Brief:
Pull each line containing "inputs" out of the data and copy it.

Data:
++++++++

Each row below holds a small network's activations on one input, seen along a few directions.
Each table varies a few parts of the input and shows all the possible inputs, shuffled.
A made-up example of a description, with smaller parts first: one of 6 places along a line, together with either a single point or one of 11 places around a ring or (one of 3 separate values, together with one of 5 places around a ring).
Shared parts are said once, and a part with two or three values counts as separate values.
In the rows, 128 means zero.

Other details of the inputs vary at random and push rows far along two fixed directions, the same in every table; ignore that.

Table:
R1: [141 144 142 115 133 108 117 123 120  83 128 127 129]
R2: [133 137  96 111 125 130 120 144 120 165 127 126 124]
R3: [116 126 117 127 115 152 124 113 140 160 125 144 112]
R4: [136 111 133 116 130 149 130 106 152 146 133 130 151]
R5: [127 130 137 142 131 117 129 165 111  88 113 134 126]
R6: [108 105 153 137 125 174 138  54 192 159 147 139 141]
R7: [148 120  75 134  98 154 135 124 112 213 138 139 129]
R8: [136 156 100 114 132 109 118 181  91 132 109 128 100]
R9: [137  94 159 119 129 164 138  69 184 134 130 148 157]
R10: [119 133 163 134 135 110 136 111 125  66 150 114 129]
R11: [112 122 157 138 142 127 129 129 136  83 115 130 131]
R12: [145 164  49 109 113 112 112 200  61 194 119 128  95]
R13: [129 141 114 118 111 124 123 122 104 120 140 140 112]
R14: [122 120 155 144 151 118 136 129 139  84 126 105 147]
R15: [143 128  97 109 111 156 129 118 129 185 123 149 119]
R16: [119 133 125 145 130 131 134 136 118 134 130 130 121]
R17: [120 139 139 141 145 105 129 158 125  92 122 101 130]
R18: [139 110 124 112 119 165 134  87 159 169 129 151 137]
R19: [126 118 155 146 148 119 138 132 141  83 127 107 150]
R20: [122 129 143 140 149 113 130 141 123  97 126 105 133]
R21: [142 154  62 107 107 131 117 166  89 199 116 142  91]
R22: [131 129 146 123 148 115 125 154 128  90 120 112 146]
R23: [128 126 146 122 152 115 123 144 123  94 120 113 142]
R24: [122 131 122 145 126 134 137 137 122 135 132 133 124]
R25: [142 154  92 119 132 100 116 203  70 133 114 116 115]
R26: [112 141 148 146 147 111 130 157 111  88 124 116 117]
R27: [117 123 154 139 138 126 131 139 134  81 116 132 132]
R28: [128  97 159 113 135 170 136  52 189 141 131 144 152]
R29: [129 138 127 132 114  81 115 163 109  91 128 132 108]
R30: [114 108 141 127 126 161 131  81 156 141 128 146 130]
R31: [125 127 163 120 157 119 126 129 141  78 115 123 131]
R32: [131 103 137 119 105 162 136  31 169 163 165 125 148]
R33: [121  87 149 132 132 175 142  37 189 162 148 130 158]
R34: [110 130 154 135 142 124 124 136 136  85 116 126 119]
R35: [109 123 165 135 149 126 127 124 140  75 118 128 126]
R36: [119 132 120 144 124 138 136 134 123 142 132 134 123]
R37: [141 133  65 139  91 153 136 139  96 220 138 154 110]
R38: [140 140 148 116 135 101 113 128 112  82 133 108 142]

++++++++

Result of this exercise:
Each table varies a few parts of the input and shows all the possible inputs, shuffled.
Other details of the inputs vary at random and push rows far along two fixed directions, the same in every table; ignore that.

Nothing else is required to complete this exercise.